→ AIM OF THE TASK
Pictures stay out; everything else in the records gets transcribed exactly.
··········
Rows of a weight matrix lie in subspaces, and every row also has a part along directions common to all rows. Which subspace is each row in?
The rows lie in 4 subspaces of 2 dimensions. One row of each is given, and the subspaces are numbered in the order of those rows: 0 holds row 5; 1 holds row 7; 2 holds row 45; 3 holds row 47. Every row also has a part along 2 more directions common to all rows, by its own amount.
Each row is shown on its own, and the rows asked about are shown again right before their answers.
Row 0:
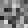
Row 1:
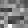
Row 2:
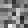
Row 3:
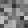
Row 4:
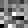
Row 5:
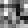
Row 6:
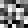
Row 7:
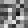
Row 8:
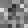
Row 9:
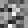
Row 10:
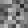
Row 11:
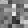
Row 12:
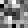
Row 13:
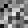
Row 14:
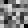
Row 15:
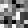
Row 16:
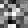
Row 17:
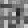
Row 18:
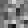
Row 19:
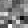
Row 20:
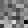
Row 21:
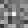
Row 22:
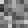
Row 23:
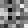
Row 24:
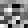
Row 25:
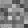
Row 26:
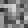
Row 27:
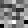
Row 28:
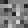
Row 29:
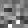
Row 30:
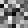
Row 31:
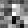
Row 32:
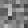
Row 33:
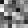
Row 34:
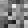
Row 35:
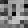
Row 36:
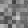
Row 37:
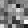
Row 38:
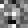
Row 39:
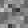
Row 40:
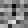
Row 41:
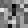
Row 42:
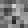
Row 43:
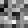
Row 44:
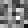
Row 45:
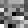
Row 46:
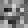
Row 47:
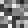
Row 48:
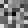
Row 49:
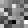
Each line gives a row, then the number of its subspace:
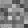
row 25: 1
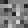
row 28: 0
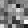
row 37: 0
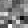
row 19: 0
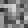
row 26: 1
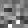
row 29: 0
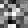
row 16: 3
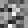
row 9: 3
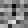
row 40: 1
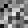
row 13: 3
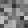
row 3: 2
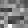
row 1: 2
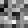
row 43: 3
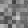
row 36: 3
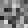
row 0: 2
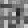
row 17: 0
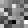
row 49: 2
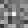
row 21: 3
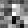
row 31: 0
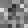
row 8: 1
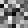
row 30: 3
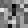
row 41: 1
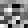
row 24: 0
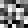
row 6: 0
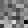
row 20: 2
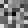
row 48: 3
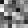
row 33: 3
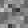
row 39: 3
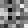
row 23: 1
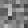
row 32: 2
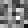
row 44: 1
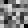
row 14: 1
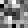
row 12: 3
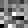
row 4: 2
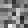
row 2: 0
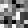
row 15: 3
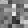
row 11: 0
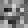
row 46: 2
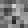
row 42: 0
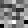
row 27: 2
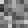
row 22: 3
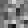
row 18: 1
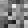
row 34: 2
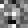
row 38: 3
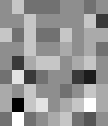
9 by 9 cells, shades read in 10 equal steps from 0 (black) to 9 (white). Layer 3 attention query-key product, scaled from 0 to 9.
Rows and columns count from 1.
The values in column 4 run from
4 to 8
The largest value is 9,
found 2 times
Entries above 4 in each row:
5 8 6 8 8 4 8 8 5
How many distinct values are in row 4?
4
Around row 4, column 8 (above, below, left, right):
6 7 5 4
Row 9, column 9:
5
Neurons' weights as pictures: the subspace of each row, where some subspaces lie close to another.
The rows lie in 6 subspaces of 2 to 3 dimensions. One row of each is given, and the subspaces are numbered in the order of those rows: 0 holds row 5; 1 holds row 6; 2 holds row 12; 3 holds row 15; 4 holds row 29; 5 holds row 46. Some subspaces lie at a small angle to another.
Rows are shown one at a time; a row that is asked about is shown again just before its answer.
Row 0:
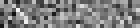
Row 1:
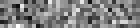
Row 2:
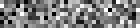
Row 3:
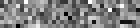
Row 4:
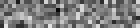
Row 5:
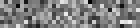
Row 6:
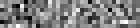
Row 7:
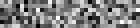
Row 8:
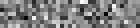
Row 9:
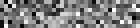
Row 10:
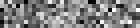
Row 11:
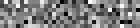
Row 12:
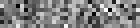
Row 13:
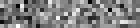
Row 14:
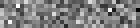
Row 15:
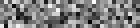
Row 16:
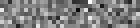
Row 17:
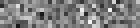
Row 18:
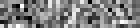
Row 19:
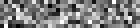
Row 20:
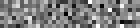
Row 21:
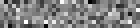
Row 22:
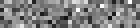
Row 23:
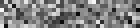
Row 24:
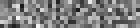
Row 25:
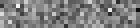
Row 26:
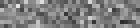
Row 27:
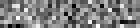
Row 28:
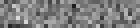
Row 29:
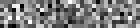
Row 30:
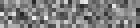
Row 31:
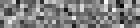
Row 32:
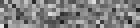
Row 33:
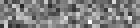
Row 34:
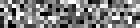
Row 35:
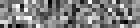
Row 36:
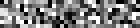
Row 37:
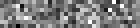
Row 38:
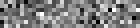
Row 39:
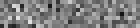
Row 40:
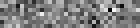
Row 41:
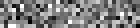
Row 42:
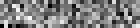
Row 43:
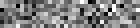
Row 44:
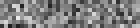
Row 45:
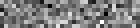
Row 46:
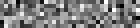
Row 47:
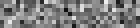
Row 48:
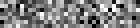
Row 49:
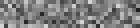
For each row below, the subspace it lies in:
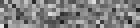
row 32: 3
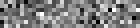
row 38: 5
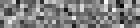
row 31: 5
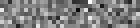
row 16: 4
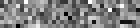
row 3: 0
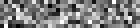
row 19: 3
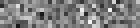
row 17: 5
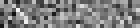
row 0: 2
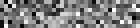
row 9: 5
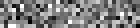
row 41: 4
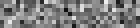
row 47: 5
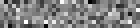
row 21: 0
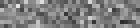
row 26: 0
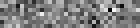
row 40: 5
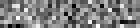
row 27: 0
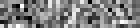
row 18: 1
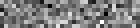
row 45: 2
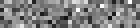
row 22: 4
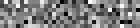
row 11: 0
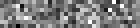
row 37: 3
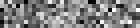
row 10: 3
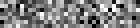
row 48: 5
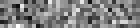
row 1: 1
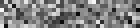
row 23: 3
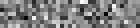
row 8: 2
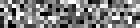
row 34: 4
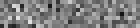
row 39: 4
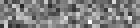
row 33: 3
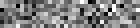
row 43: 2
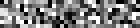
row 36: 4
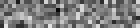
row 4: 5
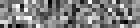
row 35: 1
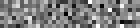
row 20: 0
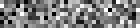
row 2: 2
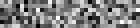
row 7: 4
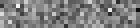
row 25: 2
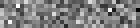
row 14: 2
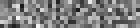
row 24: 4
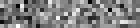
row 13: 1
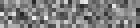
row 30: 2
··········
→ EXERCISE RESULT
Rows of a weight matrix lie in subspaces, and every row also has a part along directions common to all rows. Which subspace is each row in?
The rows lie in 4 subspaces of 2 dimensions. One row of each is given, and the subspaces are numbered in the order of those rows: 0 holds row 5; 1 holds row 7; 2 holds row 45; 3 holds row 47. Every row also has a part along 2 more directions common to all rows, by its own amount.
Each row is shown on its own, and the rows asked about are shown again right before their answers.
Row 0:
Row 1:
Row 2:
Row 3:
Row 4:
Row 5:
Row 6:
Row 7:
Row 8:
Row 9:
Row 10:
Row 11:
Row 12:
Row 13:
Row 14:
Row 15:
Row 16:
Row 17:
Row 18:
Row 19:
Row 20:
Row 21:
Row 22:
Row 23:
Row 24:
Row 25:
Row 26:
Row 27:
Row 28:
Row 29:
Row 30:
Row 31:
Row 32:
Row 33:
Row 34:
Row 35:
Row 36:
Row 37:
Row 38:
Row 39:
Row 40:
Row 41:
Row 42:
Row 43:
Row 44:
Row 45:
Row 46:
Row 47:
Row 48:
Row 49:
Each line gives a row, then the number of its subspace:
row 25: 1
row 28: 0
row 37: 0
row 19: 0
row 26: 1
row 29: 0
row 16: 3
row 9: 3
row 40: 1
row 13: 3
row 3: 2
row 1: 2
row 43: 3
row 36: 3
row 0: 2
row 17: 0
row 49: 2
row 21: 3
row 31: 0
row 8: 1
row 30: 3
row 41: 1
row 24: 0
row 6: 0
row 20: 2
row 48: 3
row 33: 3
row 39: 3
row 23: 1
row 32: 2
row 44: 1
row 14: 1
row 12: 3
row 4: 2
row 2: 0
row 15: 3
row 11: 0
row 46: 2
row 42: 0
row 27: 2
row 22: 3
row 18: 1
row 34: 2
row 38: 3
9 by 9 cells, shades read in 10 equal steps from 0 (black) to 9 (white). Layer 3 attention query-key product, scaled from 0 to 9.
Rows and columns count from 1.
The values in column 4 run from
4 to 8
The largest value is 9,
found 2 times
Entries above 4 in each row:
5 8 6 8 8 4 8 8 5
How many distinct values are in row 4?
4
Around row 4, column 8 (above, below, left, right):
6 7 5 4
Row 9, column 9:
5
Neurons' weights as pictures: the subspace of each row, where some subspaces lie close to another.
The rows lie in 6 subspaces of 2 to 3 dimensions. One row of each is given, and the subspaces are numbered in the order of those rows: 0 holds row 5; 1 holds row 6; 2 holds row 12; 3 holds row 15; 4 holds row 29; 5 holds row 46. Some subspaces lie at a small angle to another.
Rows are shown one at a time; a row that is asked about is shown again just before its answer.
Row 0:
Row 1:
Row 2:
Row 3:
Row 4:
Row 5:
Row 6:
Row 7:
Row 8:
Row 9:
Row 10:
Row 11:
Row 12:
Row 13:
Row 14:
Row 15:
Row 16:
Row 17:
Row 18:
Row 19:
Row 20:
Row 21:
Row 22:
Row 23:
Row 24:
Row 25:
Row 26:
Row 27:
Row 28:
Row 29:
Row 30:
Row 31:
Row 32:
Row 33:
Row 34:
Row 35:
Row 36:
Row 37:
Row 38:
Row 39:
Row 40:
Row 41:
Row 42:
Row 43:
Row 44:
Row 45:
Row 46:
Row 47:
Row 48:
Row 49:
For each row below, the subspace it lies in:
row 32: 3
row 38: 5
row 31: 5
row 16: 4
row 3: 0
row 19: 3
row 17: 5
row 0: 2
row 9: 5
row 41: 4
row 47: 5
row 21: 0
row 26: 0
row 40: 5
row 27: 0
row 18: 1
row 45: 2
row 22: 4
row 11: 0
row 37: 3
row 10: 3
row 48: 5
row 1: 1
row 23: 3
row 8: 2
row 34: 4
row 39: 4
row 33: 3
row 43: 2
row 36: 4
row 4: 5
row 35: 1
row 20: 0
row 2: 2
row 7: 4
row 25: 2
row 14: 2
row 24: 4
row 13: 1
row 30: 2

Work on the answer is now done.